* Saved entries:
------
Below are the code and all the weights of a small trained network. Each question names an input and a class and asks about switching units off, where a switched-off unit gives its printed mean instead of its output.

import numpy as np


def w(rows, s, z=0):
    codes = np.array(rows[::2]) - 128.0
    scale = np.full(codes.shape[1], s)
    scale[-1] = z or s
    return codes * scale


def f(y):
    return y / 2 * (1 + np.tanh(0.7978845608 * (y + 0.044715 * y**3)))


def log_softmax(a):
    a = a - a.max(-1, keepdims=True)
    return a - np.log(np.exp(a).sum(-1, keepdims=True))


def net(x, mask):
    res = np.array(x, float).reshape(1, 6) / 4 @ E
    y = f(res @ A[0][:, :-1].T + A[0][:, -1])
    res = res + np.where(mask, y, B[0][:, -1]) @ B[0][:, :-1]
    return log_softmax(res[-1] @ U[:, :-1].T + U[:, -1])


A, B = {}, {}
E = w([
[126,127,120,132,121],'x0',
[127,128,125,130,125],'x1',
[215,219,76,42,51],'x2',
[8,120,118,33,90],'x3',
[164,41,254,123,9],'x4',
[179,9,42,64,165],'x5',
],0.0087)
A[0] = w([
[162,88,216,148,73,137],'n1',
[131,88,130,161,64,111],'n2',
[193,71,63,51,135,112],'n3',
[123,195,188,179,124,106],'n4',
[56,178,181,144,122,105],'n5',
[77,197,161,211,91,104],'n6',
[112,187,59,72,225,114],'n7',
[175,73,105,71,163,108],'n8',
[117,56,183,120,72,139],'n9',
[134,71,99,102,124,31],'n10',
[124,106,116,155,81,80],'n11',
[144,86,151,163,80,156],'n12',
[70,213,147,187,88,109],'n13',
[74,55,174,183,162,95],'n14',
[215,175,166,229,139,92],'n15',
[152,77,181,107,78,104],'n16',
[162,203,141,77,101,109],'n17',
[144,94,180,103,105,90],'n18',
[182,174,116,67,96,68],'n19',
[202,184,117,13,80,106],'n20',
[80,114,159,78,159,79],'n21',
[221,112,173,152,161,88],'n22',
[149,67,94,127,139,104],'n23',
[11,130,134,28,103,64],'n24',
[166,77,144,195,39,112],'n25',
[250,112,107,239,132,2],'n26',
[91,186,69,164,193,142],'n27',
[152,42,100,112,168,96],'n28',
[233,190,113,91,109,118],'n29',
[95,70,160,180,155,112],'n30',
[7,38,148,226,179,81],'n31',
[111,166,92,108,209,82],'n32',
[29,124,119,58,93,48],'n33',
[147,44,86,101,142,115],'n34',
[196,152,46,224,182,112],'n35',
[92,101,133,173,143,110],'n36',
[152,95,147,191,175,112],'n37',
[86,231,189,123,112,97],'n38',
[95,170,55,171,165,138],'n39',
[169,169,106,104,52,123],'n40',
[131,34,77,114,162,106],'n41',
[158,73,112,55,155,93],'n42',
[111,77,177,172,203,103],'n43',
[186,105,185,84,54,117],'n44',
],0.012,0.0073)
B[0] = w([
[94,159,149,89,162,240],'n1',
[118,164,139,110,158,168],'n2',
[167,137,174,145,106,201],'n3',
[172,109,169,130,112,204],'n4',
[166,97,162,142,92,199],'n5',
[182,115,199,127,86,220],'n6',
[92,171,147,105,154,215],'n7',
[163,108,188,129,101,175],'n8',
[84,163,137,95,173,219],'n9',
[132,114,141,124,111,141],'n10',
[114,139,125,106,122,132],'n11',
[121,164,127,102,147,194],'n12',
[167,127,166,110,96,216],'n13',
[122,168,84,170,108,214],'n14',
[153,47,101,95,135,220],'n15',
[83,181,162,113,166,198],'n16',
[121,139,102,163,93,193],'n17',
[101,160,149,120,162,169],'n18',
[117,152,99,188,108,181],'n19',
[97,157,83,193,104,227],'n20',
[130,88,81,126,122,149],'n21',
[131,92,96,92,143,183],'n22',
[162,127,153,127,100,159],'n23',
[152,10,49,68,160,206],'n24',
[104,151,157,102,162,211],'n25',
[144,34,64,69,143,197],'n26',
[76,172,170,93,167,209],'n27',
[162,130,165,142,104,178],'n28',
[107,145,63,189,107,213],'n29',
[106,142,96,150,105,196],'n30',
[107,156,77,204,101,254],'n31',
[95,170,156,108,162,177],'n32',
[152,38,55,77,159,184],'n33',
[179,127,193,120,84,180],'n34',
[127,101,119,90,161,206],'n35',
[132,159,102,151,111,164],'n36',
[137,112,71,147,125,179],'n37',
[168,111,176,121,85,215],'n38',
[87,189,166,95,163,195],'n39',
[121,149,92,160,120,197],'n40',
[156,126,184,147,94,185],'n41',
[155,121,160,129,102,169],'n42',
[103,144,82,168,94,199],'n43',
[79,148,133,120,165,219],'n44',
],0.013)
U = w([
[72,195,159,93,206,88],'0',
[110,159,36,253,72,76],'1',
[217,113,214,141,49,62],'2',
[146,26,34,67,165,255],'3',
],0.013,0.0042)

Each question gives the input, the list of numbers given to net, and the class t.
The units are the neurons (one row each of A and B). Each row of codes is followed by its name. A weight is (code - 128) times the scale printed after its matrix; where a second scale follows, it is the last column's (A, B and U).
mask holds one flag per neuron, in row order. A switched-off neuron (its flag False) gives its mean, the last column of its row in B, instead of its output. The means were averaged over made-up inputs and are rounded, as every weight is.
A unit's drop is (log p(t) with every unit on - log p(t) with that unit switched off) / (log p(t) with every unit on - log p(t) with every unit switched off).
The circuit of an input: a set's keep is (log p(t) with only the set's units on - log p(t) with every unit switched off) / (log p(t) with every unit on - log p(t) with every unit switched off). Starting from the 12 units with the biggest drops (on a tie, the unit counted first), units are removed one at a time, each time the one whose removal leaves the highest keep (on an exact tie, the one counted first), for as long as the keep stays at least 0.8.
units of the circuit, in order: the units of the circuit, biggest drop first
k most important neurons: the k neurons with the biggest drops, biggest first
drop when u is switched off: that unit's drop, to one decimal
input [8,-7,6,7,-4,-4], class 3: units of the circuit, in order => [n24]
input [-4,-2,-1,-7,-7,2], class 0: 2 most important neurons => [n27, n39]
input [-6,6,-6,-1,5,1], class 1: 3 most important neurons => [n31, n14, n43]
input [5,5,-6,-1,-4,6], class 1: 2 most important neurons => [n31, n43]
------
* What you will do: The entries are to be duplicated exactly, with nothing changed.

* Output below:
Below are the code and all the weights of a small trained network. Each question names an input and a class and asks about switching units off, where a switched-off unit gives its printed mean instead of its output.

import numpy as np


def w(rows, s, z=0):
    codes = np.array(rows[::2]) - 128.0
    scale = np.full(codes.shape[1], s)
    scale[-1] = z or s
    return codes * scale


def f(y):
    return y / 2 * (1 + np.tanh(0.7978845608 * (y + 0.044715 * y**3)))


def log_softmax(a):
    a = a - a.max(-1, keepdims=True)
    return a - np.log(np.exp(a).sum(-1, keepdims=True))


def net(x, mask):
    res = np.array(x, float).reshape(1, 6) / 4 @ E
    y = f(res @ A[0][:, :-1].T + A[0][:, -1])
    res = res + np.where(mask, y, B[0][:, -1]) @ B[0][:, :-1]
    return log_softmax(res[-1] @ U[:, :-1].T + U[:, -1])


A, B = {}, {}
E = w([
[126,127,120,132,121],'x0',
[127,128,125,130,125],'x1',
[215,219,76,42,51],'x2',
[8,120,118,33,90],'x3',
[164,41,254,123,9],'x4',
[179,9,42,64,165],'x5',
],0.0087)
A[0] = w([
[162,88,216,148,73,137],'n1',
[131,88,130,161,64,111],'n2',
[193,71,63,51,135,112],'n3',
[123,195,188,179,124,106],'n4',
[56,178,181,144,122,105],'n5',
[77,197,161,211,91,104],'n6',
[112,187,59,72,225,114],'n7',
[175,73,105,71,163,108],'n8',
[117,56,183,120,72,139],'n9',
[134,71,99,102,124,31],'n10',
[124,106,116,155,81,80],'n11',
[144,86,151,163,80,156],'n12',
[70,213,147,187,88,109],'n13',
[74,55,174,183,162,95],'n14',
[215,175,166,229,139,92],'n15',
[152,77,181,107,78,104],'n16',
[162,203,141,77,101,109],'n17',
[144,94,180,103,105,90],'n18',
[182,174,116,67,96,68],'n19',
[202,184,117,13,80,106],'n20',
[80,114,159,78,159,79],'n21',
[221,112,173,152,161,88],'n22',
[149,67,94,127,139,104],'n23',
[11,130,134,28,103,64],'n24',
[166,77,144,195,39,112],'n25',
[250,112,107,239,132,2],'n26',
[91,186,69,164,193,142],'n27',
[152,42,100,112,168,96],'n28',
[233,190,113,91,109,118],'n29',
[95,70,160,180,155,112],'n30',
[7,38,148,226,179,81],'n31',
[111,166,92,108,209,82],'n32',
[29,124,119,58,93,48],'n33',
[147,44,86,101,142,115],'n34',
[196,152,46,224,182,112],'n35',
[92,101,133,173,143,110],'n36',
[152,95,147,191,175,112],'n37',
[86,231,189,123,112,97],'n38',
[95,170,55,171,165,138],'n39',
[169,169,106,104,52,123],'n40',
[131,34,77,114,162,106],'n41',
[158,73,112,55,155,93],'n42',
[111,77,177,172,203,103],'n43',
[186,105,185,84,54,117],'n44',
],0.012,0.0073)
B[0] = w([
[94,159,149,89,162,240],'n1',
[118,164,139,110,158,168],'n2',
[167,137,174,145,106,201],'n3',
[172,109,169,130,112,204],'n4',
[166,97,162,142,92,199],'n5',
[182,115,199,127,86,220],'n6',
[92,171,147,105,154,215],'n7',
[163,108,188,129,101,175],'n8',
[84,163,137,95,173,219],'n9',
[132,114,141,124,111,141],'n10',
[114,139,125,106,122,132],'n11',
[121,164,127,102,147,194],'n12',
[167,127,166,110,96,216],'n13',
[122,168,84,170,108,214],'n14',
[153,47,101,95,135,220],'n15',
[83,181,162,113,166,198],'n16',
[121,139,102,163,93,193],'n17',
[101,160,149,120,162,169],'n18',
[117,152,99,188,108,181],'n19',
[97,157,83,193,104,227],'n20',
[130,88,81,126,122,149],'n21',
[131,92,96,92,143,183],'n22',
[162,127,153,127,100,159],'n23',
[152,10,49,68,160,206],'n24',
[104,151,157,102,162,211],'n25',
[144,34,64,69,143,197],'n26',
[76,172,170,93,167,209],'n27',
[162,130,165,142,104,178],'n28',
[107,145,63,189,107,213],'n29',
[106,142,96,150,105,196],'n30',
[107,156,77,204,101,254],'n31',
[95,170,156,108,162,177],'n32',
[152,38,55,77,159,184],'n33',
[179,127,193,120,84,180],'n34',
[127,101,119,90,161,206],'n35',
[132,159,102,151,111,164],'n36',
[137,112,71,147,125,179],'n37',
[168,111,176,121,85,215],'n38',
[87,189,166,95,163,195],'n39',
[121,149,92,160,120,197],'n40',
[156,126,184,147,94,185],'n41',
[155,121,160,129,102,169],'n42',
[103,144,82,168,94,199],'n43',
[79,148,133,120,165,219],'n44',
],0.013)
U = w([
[72,195,159,93,206,88],'0',
[110,159,36,253,72,76],'1',
[217,113,214,141,49,62],'2',
[146,26,34,67,165,255],'3',
],0.013,0.0042)

Each question gives the input, the list of numbers given to net, and the class t.
The units are the neurons (one row each of A and B). Each row of codes is followed by its name. A weight is (code - 128) times the scale printed after its matrix; where a second scale follows, it is the last column's (A, B and U).
mask holds one flag per neuron, in row order. A switched-off neuron (its flag False) gives its mean, the last column of its row in B, instead of its output. The means were averaged over made-up inputs and are rounded, as every weight is.
A unit's drop is (log p(t) with every unit on - log p(t) with that unit switched off) / (log p(t) with every unit on - log p(t) with every unit switched off).
The circuit of an input: a set's keep is (log p(t) with only the set's units on - log p(t) with every unit switched off) / (log p(t) with every unit on - log p(t) with every unit switched off). Starting from the 12 units with the biggest drops (on a tie, the unit counted first), units are removed one at a time, each time the one whose removal leaves the highest keep (on an exact tie, the one counted first), for as long as the keep stays at least 0.8.
units of the circuit, in order: the units of the circuit, biggest drop first
k most important neurons: the k neurons with the biggest drops, biggest first
drop when u is switched off: that unit's drop, to one decimal
input [8,-7,6,7,-4,-4], class 3: units of the circuit, in order => [n24]
input [-4,-2,-1,-7,-7,2], class 0: 2 most important neurons => [n27, n39]
input [-6,6,-6,-1,5,1], class 1: 3 most important neurons => [n31, n14, n43]
input [5,5,-6,-1,-4,6], class 1: 2 most important neurons => [n31, n43]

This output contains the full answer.